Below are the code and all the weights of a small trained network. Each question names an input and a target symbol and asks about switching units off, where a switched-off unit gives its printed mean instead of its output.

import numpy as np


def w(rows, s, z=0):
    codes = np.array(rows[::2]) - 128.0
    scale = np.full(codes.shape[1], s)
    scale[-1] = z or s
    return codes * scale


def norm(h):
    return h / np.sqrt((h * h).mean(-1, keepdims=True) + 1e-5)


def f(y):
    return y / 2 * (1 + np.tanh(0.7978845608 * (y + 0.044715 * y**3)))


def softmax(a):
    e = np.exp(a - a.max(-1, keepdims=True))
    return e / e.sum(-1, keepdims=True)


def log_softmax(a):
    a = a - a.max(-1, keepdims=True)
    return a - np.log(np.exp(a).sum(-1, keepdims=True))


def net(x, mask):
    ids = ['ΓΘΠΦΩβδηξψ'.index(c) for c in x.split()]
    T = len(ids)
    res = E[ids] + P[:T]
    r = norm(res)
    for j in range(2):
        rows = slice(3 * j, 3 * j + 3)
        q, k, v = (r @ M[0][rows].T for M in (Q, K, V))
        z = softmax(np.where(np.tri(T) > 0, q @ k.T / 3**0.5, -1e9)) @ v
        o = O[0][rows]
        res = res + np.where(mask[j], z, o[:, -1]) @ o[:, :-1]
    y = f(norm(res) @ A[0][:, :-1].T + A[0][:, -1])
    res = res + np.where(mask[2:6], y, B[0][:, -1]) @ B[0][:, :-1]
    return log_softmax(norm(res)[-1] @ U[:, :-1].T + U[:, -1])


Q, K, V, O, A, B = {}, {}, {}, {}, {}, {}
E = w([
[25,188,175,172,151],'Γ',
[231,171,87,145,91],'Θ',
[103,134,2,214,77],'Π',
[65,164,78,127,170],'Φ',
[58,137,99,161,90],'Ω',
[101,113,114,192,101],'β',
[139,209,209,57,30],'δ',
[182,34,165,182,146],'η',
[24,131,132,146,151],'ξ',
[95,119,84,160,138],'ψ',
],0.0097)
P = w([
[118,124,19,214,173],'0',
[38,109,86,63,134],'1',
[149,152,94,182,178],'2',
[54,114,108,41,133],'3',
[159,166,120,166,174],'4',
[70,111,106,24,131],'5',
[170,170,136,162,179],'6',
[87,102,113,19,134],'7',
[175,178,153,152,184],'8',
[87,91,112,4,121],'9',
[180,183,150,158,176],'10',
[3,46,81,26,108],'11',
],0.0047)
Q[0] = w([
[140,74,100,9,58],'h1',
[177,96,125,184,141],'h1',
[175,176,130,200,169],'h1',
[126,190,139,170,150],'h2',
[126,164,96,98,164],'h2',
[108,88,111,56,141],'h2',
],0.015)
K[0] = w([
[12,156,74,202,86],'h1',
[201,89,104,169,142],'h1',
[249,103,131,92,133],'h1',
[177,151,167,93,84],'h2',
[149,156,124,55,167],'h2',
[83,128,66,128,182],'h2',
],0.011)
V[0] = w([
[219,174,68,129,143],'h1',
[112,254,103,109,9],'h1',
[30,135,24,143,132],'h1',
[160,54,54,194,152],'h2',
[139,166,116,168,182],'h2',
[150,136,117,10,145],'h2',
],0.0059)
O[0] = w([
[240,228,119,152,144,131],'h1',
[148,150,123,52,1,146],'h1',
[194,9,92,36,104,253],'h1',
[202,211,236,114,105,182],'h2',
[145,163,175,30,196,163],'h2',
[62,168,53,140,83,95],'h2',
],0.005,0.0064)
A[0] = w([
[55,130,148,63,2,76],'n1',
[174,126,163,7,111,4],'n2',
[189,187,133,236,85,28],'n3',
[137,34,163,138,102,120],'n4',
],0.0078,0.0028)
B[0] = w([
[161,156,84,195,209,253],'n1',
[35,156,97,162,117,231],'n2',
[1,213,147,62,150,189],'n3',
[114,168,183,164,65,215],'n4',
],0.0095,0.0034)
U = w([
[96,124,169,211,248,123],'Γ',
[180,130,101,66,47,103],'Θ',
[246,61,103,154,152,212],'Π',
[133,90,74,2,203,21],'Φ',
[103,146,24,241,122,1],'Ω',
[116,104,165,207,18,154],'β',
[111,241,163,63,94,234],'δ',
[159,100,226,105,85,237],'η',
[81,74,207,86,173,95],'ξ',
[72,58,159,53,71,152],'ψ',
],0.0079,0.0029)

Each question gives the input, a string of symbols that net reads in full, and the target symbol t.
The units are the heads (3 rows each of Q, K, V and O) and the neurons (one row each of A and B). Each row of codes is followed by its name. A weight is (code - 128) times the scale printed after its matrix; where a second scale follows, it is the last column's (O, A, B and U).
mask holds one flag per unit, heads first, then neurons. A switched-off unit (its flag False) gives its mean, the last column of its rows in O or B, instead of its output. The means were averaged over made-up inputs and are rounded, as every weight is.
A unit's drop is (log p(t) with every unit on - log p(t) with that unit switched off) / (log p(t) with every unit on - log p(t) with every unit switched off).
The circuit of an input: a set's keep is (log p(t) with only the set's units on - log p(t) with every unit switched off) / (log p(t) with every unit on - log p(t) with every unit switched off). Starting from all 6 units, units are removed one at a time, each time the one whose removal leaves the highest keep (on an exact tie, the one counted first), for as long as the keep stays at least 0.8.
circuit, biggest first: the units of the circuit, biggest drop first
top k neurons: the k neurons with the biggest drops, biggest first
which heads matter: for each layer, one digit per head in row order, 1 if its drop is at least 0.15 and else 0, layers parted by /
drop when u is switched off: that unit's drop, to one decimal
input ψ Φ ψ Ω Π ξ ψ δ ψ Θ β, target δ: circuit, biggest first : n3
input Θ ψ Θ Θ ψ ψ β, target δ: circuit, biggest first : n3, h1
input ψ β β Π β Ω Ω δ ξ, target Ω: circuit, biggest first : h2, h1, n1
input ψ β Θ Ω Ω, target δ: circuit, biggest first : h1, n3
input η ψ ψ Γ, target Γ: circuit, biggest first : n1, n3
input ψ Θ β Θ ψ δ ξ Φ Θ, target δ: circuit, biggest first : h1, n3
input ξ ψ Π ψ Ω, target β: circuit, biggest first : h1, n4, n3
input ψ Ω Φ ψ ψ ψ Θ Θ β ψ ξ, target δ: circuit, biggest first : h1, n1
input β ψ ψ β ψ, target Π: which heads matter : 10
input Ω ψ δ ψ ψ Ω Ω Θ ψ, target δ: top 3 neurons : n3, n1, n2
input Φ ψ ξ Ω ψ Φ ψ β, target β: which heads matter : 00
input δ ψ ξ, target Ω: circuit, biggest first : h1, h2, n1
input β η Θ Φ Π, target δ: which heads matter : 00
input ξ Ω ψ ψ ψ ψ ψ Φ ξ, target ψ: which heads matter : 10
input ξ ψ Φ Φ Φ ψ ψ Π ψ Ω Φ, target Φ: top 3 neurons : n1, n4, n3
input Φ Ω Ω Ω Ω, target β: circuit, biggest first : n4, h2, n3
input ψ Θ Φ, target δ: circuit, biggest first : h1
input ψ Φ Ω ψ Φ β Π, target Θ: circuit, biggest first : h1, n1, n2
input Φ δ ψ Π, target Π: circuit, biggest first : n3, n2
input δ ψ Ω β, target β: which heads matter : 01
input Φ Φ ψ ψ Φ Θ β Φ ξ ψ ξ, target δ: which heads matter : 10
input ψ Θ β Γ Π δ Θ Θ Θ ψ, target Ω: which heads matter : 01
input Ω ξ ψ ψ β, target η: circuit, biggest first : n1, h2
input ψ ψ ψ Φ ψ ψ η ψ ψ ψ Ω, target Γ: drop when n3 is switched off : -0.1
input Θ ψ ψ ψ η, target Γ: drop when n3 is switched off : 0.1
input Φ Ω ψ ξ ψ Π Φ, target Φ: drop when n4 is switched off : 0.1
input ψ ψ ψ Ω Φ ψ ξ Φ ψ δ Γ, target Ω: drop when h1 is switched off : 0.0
--
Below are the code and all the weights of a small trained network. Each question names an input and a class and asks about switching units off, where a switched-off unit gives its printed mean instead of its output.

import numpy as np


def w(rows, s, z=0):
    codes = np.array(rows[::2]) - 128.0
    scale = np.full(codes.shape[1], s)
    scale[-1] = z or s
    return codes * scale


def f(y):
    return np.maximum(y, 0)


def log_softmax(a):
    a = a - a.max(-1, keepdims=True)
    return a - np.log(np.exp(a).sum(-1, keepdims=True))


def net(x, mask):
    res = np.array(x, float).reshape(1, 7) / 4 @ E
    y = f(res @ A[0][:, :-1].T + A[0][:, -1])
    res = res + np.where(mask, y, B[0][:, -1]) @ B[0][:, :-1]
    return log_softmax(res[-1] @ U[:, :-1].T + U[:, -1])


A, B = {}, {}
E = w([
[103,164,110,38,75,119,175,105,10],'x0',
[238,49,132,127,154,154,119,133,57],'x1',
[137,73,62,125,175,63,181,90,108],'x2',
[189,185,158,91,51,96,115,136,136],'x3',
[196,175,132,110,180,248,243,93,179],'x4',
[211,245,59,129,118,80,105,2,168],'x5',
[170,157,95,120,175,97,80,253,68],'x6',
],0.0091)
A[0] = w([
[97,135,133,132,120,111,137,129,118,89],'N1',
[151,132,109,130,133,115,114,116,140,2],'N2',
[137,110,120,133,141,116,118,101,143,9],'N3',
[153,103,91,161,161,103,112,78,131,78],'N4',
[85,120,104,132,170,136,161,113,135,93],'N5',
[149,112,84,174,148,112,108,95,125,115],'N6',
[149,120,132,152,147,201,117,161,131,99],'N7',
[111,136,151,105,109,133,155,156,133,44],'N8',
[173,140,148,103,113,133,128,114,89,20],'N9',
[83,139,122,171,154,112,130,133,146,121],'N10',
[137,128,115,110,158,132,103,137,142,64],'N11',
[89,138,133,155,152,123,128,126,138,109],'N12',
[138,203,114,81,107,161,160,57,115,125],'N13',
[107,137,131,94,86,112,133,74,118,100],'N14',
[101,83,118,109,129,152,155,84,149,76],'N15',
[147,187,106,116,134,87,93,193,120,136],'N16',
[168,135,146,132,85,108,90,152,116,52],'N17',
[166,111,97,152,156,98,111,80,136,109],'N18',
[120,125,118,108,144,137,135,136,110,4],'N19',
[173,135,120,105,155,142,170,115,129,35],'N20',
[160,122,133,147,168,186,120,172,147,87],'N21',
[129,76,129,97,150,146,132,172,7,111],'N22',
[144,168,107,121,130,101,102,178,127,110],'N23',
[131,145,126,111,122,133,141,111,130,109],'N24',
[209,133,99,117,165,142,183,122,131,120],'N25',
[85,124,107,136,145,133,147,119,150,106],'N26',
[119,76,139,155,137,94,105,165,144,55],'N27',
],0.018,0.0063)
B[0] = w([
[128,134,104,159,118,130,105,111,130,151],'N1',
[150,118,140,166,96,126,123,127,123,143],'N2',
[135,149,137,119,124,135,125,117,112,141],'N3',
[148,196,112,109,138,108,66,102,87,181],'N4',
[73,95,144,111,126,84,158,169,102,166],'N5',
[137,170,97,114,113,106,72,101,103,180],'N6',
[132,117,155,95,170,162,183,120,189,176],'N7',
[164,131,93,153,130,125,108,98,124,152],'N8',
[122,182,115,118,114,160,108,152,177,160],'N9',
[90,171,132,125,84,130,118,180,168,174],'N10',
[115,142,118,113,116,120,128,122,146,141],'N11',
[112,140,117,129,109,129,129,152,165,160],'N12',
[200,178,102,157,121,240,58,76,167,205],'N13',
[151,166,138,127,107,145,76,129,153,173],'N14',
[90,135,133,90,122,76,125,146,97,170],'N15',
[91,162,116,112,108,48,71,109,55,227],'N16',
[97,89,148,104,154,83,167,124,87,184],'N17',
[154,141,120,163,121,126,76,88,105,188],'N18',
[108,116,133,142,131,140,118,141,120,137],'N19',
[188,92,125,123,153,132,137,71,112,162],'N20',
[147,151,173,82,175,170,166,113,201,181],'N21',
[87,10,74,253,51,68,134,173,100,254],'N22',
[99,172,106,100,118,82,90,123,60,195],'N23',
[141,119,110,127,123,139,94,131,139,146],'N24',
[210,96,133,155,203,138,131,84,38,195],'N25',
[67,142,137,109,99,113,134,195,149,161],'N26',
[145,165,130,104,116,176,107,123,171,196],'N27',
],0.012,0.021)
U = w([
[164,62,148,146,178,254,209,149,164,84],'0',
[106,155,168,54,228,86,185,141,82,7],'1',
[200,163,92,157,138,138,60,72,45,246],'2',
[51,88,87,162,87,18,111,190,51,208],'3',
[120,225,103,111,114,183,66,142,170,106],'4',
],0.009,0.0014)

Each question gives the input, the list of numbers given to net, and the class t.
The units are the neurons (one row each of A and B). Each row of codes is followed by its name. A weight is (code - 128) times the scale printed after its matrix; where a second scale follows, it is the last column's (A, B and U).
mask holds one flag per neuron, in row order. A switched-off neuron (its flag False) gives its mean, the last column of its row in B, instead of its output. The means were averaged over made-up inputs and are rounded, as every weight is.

**Brief:** All that should be written out is the stretch of lines above between the one holding "and a target" and the one holding "o = O[0][rows]", inclusive, exactly as given.

**Exercise solution:**
Below are the code and all the weights of a small trained network. Each question names an input and a target symbol and asks about switching units off, where a switched-off unit gives its printed mean instead of its output.

import numpy as np


def w(rows, s, z=0):
    codes = np.array(rows[::2]) - 128.0
    scale = np.full(codes.shape[1], s)
    scale[-1] = z or s
    return codes * scale


def norm(h):
    return h / np.sqrt((h * h).mean(-1, keepdims=True) + 1e-5)


def f(y):
    return y / 2 * (1 + np.tanh(0.7978845608 * (y + 0.044715 * y**3)))


def softmax(a):
    e = np.exp(a - a.max(-1, keepdims=True))
    return e / e.sum(-1, keepdims=True)


def log_softmax(a):
    a = a - a.max(-1, keepdims=True)
    return a - np.log(np.exp(a).sum(-1, keepdims=True))


def net(x, mask):
    ids = ['ΓΘΠΦΩβδηξψ'.index(c) for c in x.split()]
    T = len(ids)
    res = E[ids] + P[:T]
    r = norm(res)
    for j in range(2):
        rows = slice(3 * j, 3 * j + 3)
        q, k, v = (r @ M[0][rows].T for M in (Q, K, V))
        z = softmax(np.where(np.tri(T) > 0, q @ k.T / 3**0.5, -1e9)) @ v
        o = O[0][rows]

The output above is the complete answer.